EXERCISE DESCRIPTION>
Set out exactly, line by line, the stretch of data below that begins at the line containing "What is the refatav of tokile in kav? 5.2" and ends at the line containing "154 | 157 |", with both ends kept.
═══ EXERCISE DATA
Small tables with named rows and columns. After each table, cells are looked up by row and column.

kifu:
,selon,rak,fopum,feziz
tis,56.507,-23.860,-15.585,-25.721
funedig,14.178,-9.023,-15.266,-29.270
bib,28.434,10.787,17.929,-39.028
fezirob,0.968,-30.757,-40.287,-14.465
nufe,18.137,-6.097,-26.092,-34.177
kotamav,-6.822,-63.760,-85.081,-7.587
getot,51.619,-17.761,2.023,-27.434
muz,-33.676,26.665,-56.920,-56.348
pog,-6.913,-57.703,-62.487,0.487
zivedo,-48.546,-28.111,-89.096,-28.477
tubipi,-52.950,-25.241,-74.102,-25.139
fif,23.187,-17.299,-28.590,-26.120
rafenar,-32.605,4.439,-53.745,-40.927
vepok,50.452,-9.647,7.018,-27.827

selon of tubipi is -52.950
fopum of tubipi is -74.102
feziz of tis is -25.721
fopum of funedig is -15.266
feziz of getot is -27.434
feziz of funedig is -29.270
feziz of fif is -26.120
feziz of zivedo is -28.477
feziz of pog is 0.487
rak of fezirob is -30.757
feziz of fezirob is -14.465
fopum of tis is -15.585
Which row has the largest rak? muz

nelupeb.tsv
	pof	nemer	bakudom	daz	getuke	nulig
gigo	18	106	78	129	132	117
bop	51	107	244	92	100	84
fivub	57	108	66	129	130	98
felatum	58	107	81	91	90	116
ninezi	46	107	132	99	96	144
nes	98	105	48	86	76	134

What is the bakudom of felatum in nelupeb? 81
What is the nemer of ninezi in nelupeb? 107
What is the pof of gigo in nelupeb? 18
What is the pof of nes in nelupeb? 98
What is the nulig of felatum in nelupeb? 116
What is the daz of bop in nelupeb? 92
What is the nulig of ninezi in nelupeb? 144
What is the daz of felatum in nelupeb? 91
What is the bakudom of bop in nelupeb? 244
What is the getuke of fivub in nelupeb? 130

Table sativob
,lumeki,runi,gup,gat
zovetel,55.9,75.5,46.6,44.9
mifivu,39.6,26.4,46.0,63.1
per,54.4,20.0,62.0,72.9
beme,69.7,27.1,6.4,61.9
les,12.3,47.3,24.2,55.6
peg,72.2,61.6,63.3,41.4
tanimak,17.4,36.2,75.5,65.5
gozubof,60.2,42.3,66.5,81.0
zuzu,85.2,32.6,51.8,21.1
fudoren,59.6,89.4,3.1,60.8

runi of zovetel: 75.5
gat of tanimak: 65.5
gat of peg: 41.4
runi of gozubof: 42.3
gup of fudoren: 3.1
gup of mifivu: 46.0
gup of zovetel: 46.6
gat of beme: 61.9
lumeki of zuzu: 85.2
runi of tanimak: 36.2
lumeki of tanimak: 17.4
gup of les: 24.2
runi of les: 47.3

Table pupu
,gubafun,luto,lem
volige,-3,-13,-14
tid,0,-14,-13
doniki,-35,-3,-32
vol,-10,-17,-8
remeban,3,-26,3
kulife,-29,-81,1
buvaku,32,79,-30
golira,-10,-17,-16
butotob,-92,-21,-42
lag,-2,-7,-3
nadumi,-3,-4,-5
tem,-17,-50,-1

gubafun of volige = -3
lem of volige = -14
luto of doniki = -3
gubafun of lag = -2
lem of nadumi = -5
luto of remeban = -26
gubafun of golira = -10
lem of tem = -1
gubafun of nadumi = -3
luto of kulife = -81
lem of doniki = -32
lem of remeban = 3
luto of nadumi = -4

kav =
|  | lur | refatav | rovorim | sekiv | tuli |
|---|---|---|---|---|---|
| zarab | 5.4 | 5.8 | 5.3 | 2.9 | 5.8 |
| femesib | 5.4 | 5.9 | 5.3 | 2.9 | 6.0 |
| sedo | 6.1 | 6.8 | 5.1 | 8.8 | 7.9 |
| sil | 4.9 | 5.2 | 6.1 | 4.2 | 3.6 |
| liture | 5.2 | 5.4 | 5.9 | 3.4 | 4.1 |
| tebasu | 5.3 | 6.7 | 5.7 | 4.4 | 7.5 |
| tar | 5.2 | 6.2 | 4.8 | 4.6 | 7.7 |
| rok | 7.0 | 5.9 | 6.8 | 8.6 | 7.9 |
| mif | 7.3 | 6.7 | 8.2 | 3.1 | 1.9 |
| tokile | 5.9 | 5.2 | 8.0 | 6.4 | 6.0 |
| zedan | 6.3 | 4.8 | 3.8 | 3.2 | 6.3 |

What is the refatav of femesib in kav? 5.9
What is the tuli of rok in kav? 7.9
What is the tuli of liture in kav? 4.1
What is the sekiv of mif in kav? 3.1
What is the tuli of sil in kav? 3.6
What is the rovorim of tar in kav? 4.8
What is the refatav of zarab in kav? 5.8
What is the lur of tebasu in kav? 5.3
What is the refatav of sedo in kav? 6.8
What is the lur of sedo in kav? 6.1
What is the refatav of tokile in kav? 5.2
What is the sekiv of sil in kav? 4.2
Which row has the largest refatav? sedo

rur
|  | fup | num | lukomuf | lem | fef | vabo |
|---|---|---|---|---|---|---|
| gid | 151 | 121 | 165 | 117 | 153 | 105 |
| liv | 150 | 148 | 161 | 124 | 154 | 157 |
| pidu | 148 | 141 | 136 | 148 | 151 | 109 |
| rivi | 75 | 62 | 99 | 162 | 122 | 211 |
| vez | 125 | 134 | 119 | 138 | 171 | 136 |
| vofup | 121 | 115 | 140 | 127 | 133 | 123 |
| tifosi | 74 | 128 | 115 | 183 | 122 | 176 |
| ridomun | 127 | 141 | 152 | 132 | 121 | 147 |
| bip | 76 | 124 | 128 | 144 | 181 | 160 |
| nagan | 153 | 150 | 126 | 155 | 148 | 145 |
| rezipo | 85 | 88 | 132 | 166 | 148 | 145 |
| mil | 70 | 104 | 90 | 194 | 89 | 121 |

fef of rivi = 122
fup of gid = 151
lem of nagan = 155
lukomuf of gid = 165
lem of vofup = 127
lukomuf of ridomun = 152
fup of vofup = 121
fup of ridomun = 127
lem of ridomun = 132
vabo of vez = 136
lukomuf of nagan = 126
vabo of tifosi = 176
num of liv = 148
lukomuf of rezipo = 132
vabo of nagan = 145
lukomuf of rivi = 99
Row with the largest fup: nagan

gez
columns: rada, reb, lagik, datanag, dal, sudase, lokol
boz: [78, 87, 79, 87, 82, 84, 84]
zezi: [62, 62, 72, 67, 60, 61, 61]
dufa: [52, 33, 71, 15, 33, 21, 13]
zore: [69, 72, 80, 62, 70, 68, 62]
tobisa: [66, 72, 73, 77, 67, 68, 71]
timege: [73, 65, 77, 62, 63, 59, 58]
bez: [68, 65, 75, 56, 63, 61, 57]
serope: [75, 66, 77, 57, 64, 58, 49]
seket: [62, 67, 75, 68, 67, 71, 68]
tarenim: [59, 53, 70, 50, 54, 50, 49]
zipezet: [59, 48, 76, 33, 45, 37, 26]

reb of seket = 67
reb of tarenim = 53
datanag of serope = 57
dal of timege = 63
dal of serope = 64
lagik of seket = 75
lagik of serope = 77
lagik of boz = 79
reb of bez = 65
dal of zipezet = 45
lagik of tobisa = 73
dal of zezi = 60
dal of bez = 63
rada of tarenim = 59
rada of zipezet = 59
sudase of dufa = 21

gopez:
fields: guperu, nesevap, vaduzo, puvun, veb, nof, fubov, ret
tepo: [6275, 6135, 2860, 8317, 6535, 8721, 5774, 7038]
pof: [5158, 5465, 4861, 2391, 8951, 3575, 4315, 8093]
difof: [6321, 4209, 7095, 6851, 7080, 6125, 8712, 5699]
rokibez: [4684, 5174, 6810, 2886, 7456, 3227, 6223, 8265]

difof, veb -> 7080
difof, puvun -> 6851
rokibez, guperu -> 4684
rokibez, veb -> 7456
tepo, veb -> 6535
rokibez, vaduzo -> 6810
tepo, nesevap -> 6135
tepo, fubov -> 5774
rokibez, ret -> 8265
pof, veb -> 8951
tepo, vaduzo -> 2860
tepo, nof -> 8721
rokibez, fubov -> 6223
difof, vaduzo -> 7095
difof, nesevap -> 4209

nurobi:
|  | leza | sok | gek | nim | linako | luk | luv | vad | fosur | sume |
|---|---|---|---|---|---|---|---|---|---|---|
| rovof | 1750 | 7092 | 2864 | 2285 | 3232 | 6879 | 4170 | 8488 | 3447 | 2015 |
| rep | 2848 | 1978 | 3276 | 2655 | 4631 | 6015 | 4285 | 1419 | 3559 | 5281 |
| ruda | 1905 | 2970 | 2997 | 4011 | 1686 | 5113 | 4642 | 1760 | 8415 | 6703 |

leza of rep: 2848
sume of rep: 5281
fosur of rovof: 3447
gek of rep: 3276
linako of rep: 4631
gek of ruda: 2997
vad of rovof: 8488
luv of ruda: 4642
linako of rovof: 3232
gek of rovof: 2864
fosur of rep: 3559
sume of rovof: 2015
luv of rovof: 4170
sok of rovof: 7092
leza of ruda: 1905
nim of ruda: 4011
══════
TASK OUTPUT>
What is the refatav of tokile in kav? 5.2
What is the sekiv of sil in kav? 4.2
Which row has the largest refatav? sedo

rur
|  | fup | num | lukomuf | lem | fef | vabo |
|---|---|---|---|---|---|---|
| gid | 151 | 121 | 165 | 117 | 153 | 105 |
| liv | 150 | 148 | 161 | 124 | 154 | 157 |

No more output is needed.